Records for the exercise Start Marker

Below is a small trained network, with its code and all its weights. Each question gives an input and a target symbol and asks what happens when units are switched off, that is, made to give their printed mean instead of their output.

import numpy as np


def w(rows, s, z=0):
    codes = np.array(rows[::2]) - 128.0
    scale = np.full(codes.shape[1], s)
    scale[-1] = z or s
    return codes * scale


def f(y):
    return np.maximum(y, 0)


def softmax(a):
    e = np.exp(a - a.max(-1, keepdims=True))
    return e / e.sum(-1, keepdims=True)


def log_softmax(a):
    a = a - a.max(-1, keepdims=True)
    return a - np.log(np.exp(a).sum(-1, keepdims=True))


def net(x, mask):
    ids = ['αεηλμστφψ'.index(c) for c in x.split()]
    T = len(ids)
    res = E[ids] + P[:T]
    u = 0
    for l in range(3):
        q, k, v = (res @ M[l].T for M in (Q, K, V))
        z = softmax(np.where(np.tri(T) > 0, q @ k.T / 3**0.5, -1e9)) @ v
        res = res + np.where(mask[u], z, O[l][:, -1]) @ O[l][:, :-1]
        u += 1
        y = f(res @ A[l][:, :-1].T + A[l][:, -1])
        res = res + np.where(mask[u : u + 16], y, B[l][:, -1]) @ B[l][:, :-1]
        u += 16
    return log_softmax(res[-1] @ U[:, :-1].T + U[:, -1])


Q, K, V, O, A, B = {}, {}, {}, {}, {}, {}
E = w([
[44,143,175,65],'α',
[172,220,59,150],'ε',
[101,63,62,124],'η',
[99,191,254,193],'λ',
[232,108,120,180],'μ',
[195,145,226,184],'σ',
[216,90,200,49],'τ',
[53,140,60,171],'φ',
[104,73,123,72],'ψ',
],0.0047)
P = w([
[166,66,190,248],'0',
[149,132,152,173],'1',
[136,150,133,137],'2',
[134,184,128,84],'3',
[122,210,108,52],'4',
[163,199,107,64],'5',
],0.0016)
Q[0] = w([
[45,64,23,172],'L0H0',
[106,154,150,152],'L0H0',
[220,247,255,220],'L0H0',
],0.019)
K[0] = w([
[120,42,194,255],'L0H0',
[125,106,102,97],'L0H0',
[30,201,7,39],'L0H0',
],0.019)
V[0] = w([
[117,154,98,132],'L0H0',
[207,254,82,84],'L0H0',
[213,253,6,32],'L0H0',
],0.005)
O[0] = w([
[124,120,150,138,130],'L0H0',
[71,13,159,245,253],'L0H0',
[119,2,187,229,175],'L0H0',
],0.0051,0.00062)
A[0] = w([
[3,107,81,48,248],'L0N0',
[117,112,134,132,101],'L0N1',
[119,183,102,114,101],'L0N2',
[200,238,118,176,113],'L0N3',
[102,72,91,156,88],'L0N4',
[45,188,195,102,47],'L0N5',
[129,117,123,128,89],'L0N6',
[46,194,153,114,113],'L0N7',
[177,88,163,46,17],'L0N8',
[130,129,127,128,116],'L0N9',
[133,127,129,129,102],'L0N10',
[129,127,129,127,125],'L0N11',
[95,198,17,189,171],'L0N12',
[225,133,132,101,121],'L0N13',
[129,128,128,127,105],'L0N14',
[200,95,97,119,66],'L0N15',
],0.0068,0.0012)
B[0] = w([
[22,115,44,7,210],'L0N0',
[118,125,122,123,131],'L0N1',
[99,118,111,165,144],'L0N2',
[174,249,142,99,249],'L0N3',
[151,136,91,118,140],'L0N4',
[107,150,232,132,162],'L0N5',
[142,124,127,130,128],'L0N6',
[82,191,165,129,165],'L0N7',
[211,88,183,144,146],'L0N8',
[128,128,128,127,128],'L0N9',
[129,128,126,123,128],'L0N10',
[129,127,129,128,128],'L0N11',
[120,140,57,237,208],'L0N12',
[188,121,118,80,191],'L0N13',
[129,129,129,132,128],'L0N14',
[176,130,103,130,141],'L0N15',
],0.013,0.0015)
Q[1] = w([
[233,119,99,6],'L1H0',
[191,141,46,118],'L1H0',
[98,130,7,243],'L1H0',
],0.018)
K[1] = w([
[108,107,6,65],'L1H0',
[157,67,79,139],'L1H0',
[173,84,167,226],'L1H0',
],0.023)
V[1] = w([
[81,83,163,132],'L1H0',
[144,184,78,126],'L1H0',
[254,158,79,114],'L1H0',
],0.0066)
O[1] = w([
[122,178,203,113,39],'L1H0',
[109,109,51,111,246],'L1H0',
[215,25,2,194,169],'L1H0',
],0.0041,0.0011)
A[1] = w([
[69,117,27,151,70],'L1N0',
[88,71,163,169,9],'L1N1',
[59,71,218,58,124],'L1N2',
[67,39,46,80,193],'L1N3',
[173,2,237,122,155],'L1N4',
[89,236,208,136,57],'L1N5',
[56,133,68,159,72],'L1N6',
[187,40,150,89,16],'L1N7',
[159,99,123,226,239],'L1N8',
[79,165,38,151,89],'L1N9',
[65,126,63,168,92],'L1N10',
[115,26,174,160,3],'L1N11',
[165,44,72,157,78],'L1N12',
[168,80,173,83,24],'L1N13',
[94,181,102,220,70],'L1N14',
[56,70,194,108,117],'L1N15',
],0.0062,0.0015)
B[1] = w([
[102,39,156,163,215],'L1N0',
[96,120,85,105,137],'L1N1',
[105,170,35,159,206],'L1N2',
[145,122,160,16,221],'L1N3',
[96,185,177,213,194],'L1N4',
[70,140,247,153,249],'L1N5',
[117,105,179,113,189],'L1N6',
[86,92,110,175,149],'L1N7',
[194,175,107,157,251],'L1N8',
[96,79,183,149,217],'L1N9',
[122,96,177,118,194],'L1N10',
[94,114,90,75,144],'L1N11',
[117,91,64,169,184],'L1N12',
[79,110,149,155,141],'L1N13',
[65,135,162,171,199],'L1N14',
[122,138,49,160,175],'L1N15',
],0.016,0.0026)
Q[2] = w([
[172,112,118,158],'L2H0',
[141,252,113,164],'L2H0',
[92,70,13,117],'L2H0',
],0.012)
K[2] = w([
[97,92,77,183],'L2H0',
[6,128,17,101],'L2H0',
[248,176,150,254],'L2H0',
],0.0088)
V[2] = w([
[193,11,93,86],'L2H0',
[133,157,63,124],'L2H0',
[108,43,255,142],'L2H0',
],0.0046)
O[2] = w([
[242,59,239,104,4],'L2H0',
[144,171,130,139,87],'L2H0',
[107,3,156,110,220],'L2H0',
],0.0047,0.0032)
A[2] = w([
[190,63,154,114,105],'L2N0',
[150,128,125,91,173],'L2N1',
[231,90,27,186,141],'L2N2',
[204,203,164,143,168],'L2N3',
[150,120,123,255,175],'L2N4',
[138,97,82,48,124],'L2N5',
[105,116,109,144,126],'L2N6',
[113,84,45,50,127],'L2N7',
[166,118,54,102,76],'L2N8',
[222,168,189,120,173],'L2N9',
[154,193,119,138,135],'L2N10',
[233,133,62,107,146],'L2N11',
[173,126,129,68,201],'L2N12',
[192,116,38,109,2],'L2N13',
[118,154,134,118,119],'L2N14',
[163,122,48,93,97],'L2N15',
],0.0068,0.0037)
B[2] = w([
[60,123,153,96,154],'L2N0',
[161,104,139,108,147],'L2N1',
[16,36,73,103,196],'L2N2',
[163,207,98,96,190],'L2N3',
[204,136,110,234,255],'L2N4',
[213,146,159,144,160],'L2N5',
[149,108,125,129,153],'L2N6',
[218,160,174,145,169],'L2N7',
[88,184,177,155,139],'L2N8',
[218,148,123,69,181],'L2N9',
[93,170,93,119,167],'L2N10',
[79,130,76,6,157],'L2N11',
[184,75,139,86,160],'L2N12',
[27,198,198,162,136],'L2N13',
[99,133,134,135,148],'L2N14',
[106,201,175,147,143],'L2N15',
],0.015,0.0074)
U = w([
[35,92,199,126,68],'α',
[94,31,188,91,182],'ε',
[37,157,89,99,3],'η',
[159,141,97,228,184],'λ',
[136,121,1,56,121],'μ',
[200,105,206,88,133],'σ',
[217,229,111,90,250],'τ',
[53,232,194,140,91],'φ',
[151,74,81,194,39],'ψ',
],0.0027,0.002)

Each question gives the input, a string of symbols that net reads in full, and the target symbol t.
The units are the heads (3 rows each of Q, K, V and O) and the neurons (one row each of A and B). Each row of codes is followed by its name. A weight is (code - 128) times the scale printed after its matrix; where a second scale follows, it is the last column's (O, A, B and U).
mask holds one flag per unit, layer by layer, with each layer's heads first. A switched-off unit (its flag False) gives its mean, the last column of its rows in O or B, instead of its output. The means were averaged over made-up inputs and are rounded, as every weight is.
A unit's drop is (log p(t) with every unit on - log p(t) with that unit switched off) / (log p(t) with every unit on - log p(t) with every unit switched off).
most important unit: the unit with the biggest drop
top k neurons: the k neurons with the biggest drops, biggest first
top k neurons in layer l: the k neurons of layer l with the biggest drops, biggest first
drop of u: that unit's drop, to one decimal
input τ ε ε η, target σ: top 4 neurons : L1N3, L2N7, L0N0, L2N5
input α φ μ ε, target ψ: top 3 neurons : L0N12, L0N0, L2N4
input λ σ φ, target α: most important unit : L0N12
input λ σ σ μ σ, target μ: top 4 neurons : L1N5, L2N11, L2N2, L0N3
input σ σ σ, target μ: top 3 neurons : L1N5, L2N11, L2N2
input ε τ η σ σ, target σ: top 2 neurons in layer 0 : L0N0, L0N3
input η μ ε φ, target ε: top 2 neurons : L0N0, L1N3
input ε ε ε τ, target λ: top 2 neurons in layer 0 : L0N0, L0N8
input σ μ η, target ε: top 2 neurons in layer 1 : L1N0, L1N9
input λ ε σ α, target φ: top 4 neurons : L0N12, L0N5, L0N0, L1N2
input σ λ τ, target λ: top 4 neurons : L1N4, L0N8, L2N4, L0N0
input τ σ ε α σ, target φ: top 2 neurons : L0N12, L0N0
input σ η α σ λ, target φ: top 2 neurons in layer 1 : L1N2, L1N5
input α τ μ λ, target φ: most important unit : L1N5
input η σ ψ ψ ψ η, target σ: top 3 neurons : L1N3, L0N0, L2N7
input σ φ σ ψ, target σ: top 3 neurons : L1N3, L2N7, L0N0
input η τ η σ ψ, target σ: top 2 neurons : L1N3, L2N7
input σ σ μ, target μ: top 2 neurons : L2N2, L2N11
input ε ψ λ σ σ, target τ: top 3 neurons : L0N0, L2N9, L2N3
input σ σ α σ λ σ, target φ: top 2 neurons in layer 0 : L0N0, L0N5
input σ η α ψ η α, target φ: top 2 neurons in layer 0 : L0N5, L0N7
input ε λ φ η, target ε: top neuron in layer 2 : L2N4
input ε σ η σ φ, target ε: drop of L1N9 : 0.1
input λ σ σ μ, target μ: drop of L1H0 : 0.2
input λ φ μ φ ε ε, target ψ: drop of L0N0 : 0.2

Records for the exercise End Marker

■ What is required:
Lines from the start of the records through the one containing "return np.maximum(y, 0)" are what should be retyped, exactly and in full, both ends included.

■ Task answer:
Below is a small trained network, with its code and all its weights. Each question gives an input and a target symbol and asks what happens when units are switched off, that is, made to give their printed mean instead of their output.

import numpy as np


def w(rows, s, z=0):
    codes = np.array(rows[::2]) - 128.0
    scale = np.full(codes.shape[1], s)
    scale[-1] = z or s
    return codes * scale


def f(y):
    return np.maximum(y, 0)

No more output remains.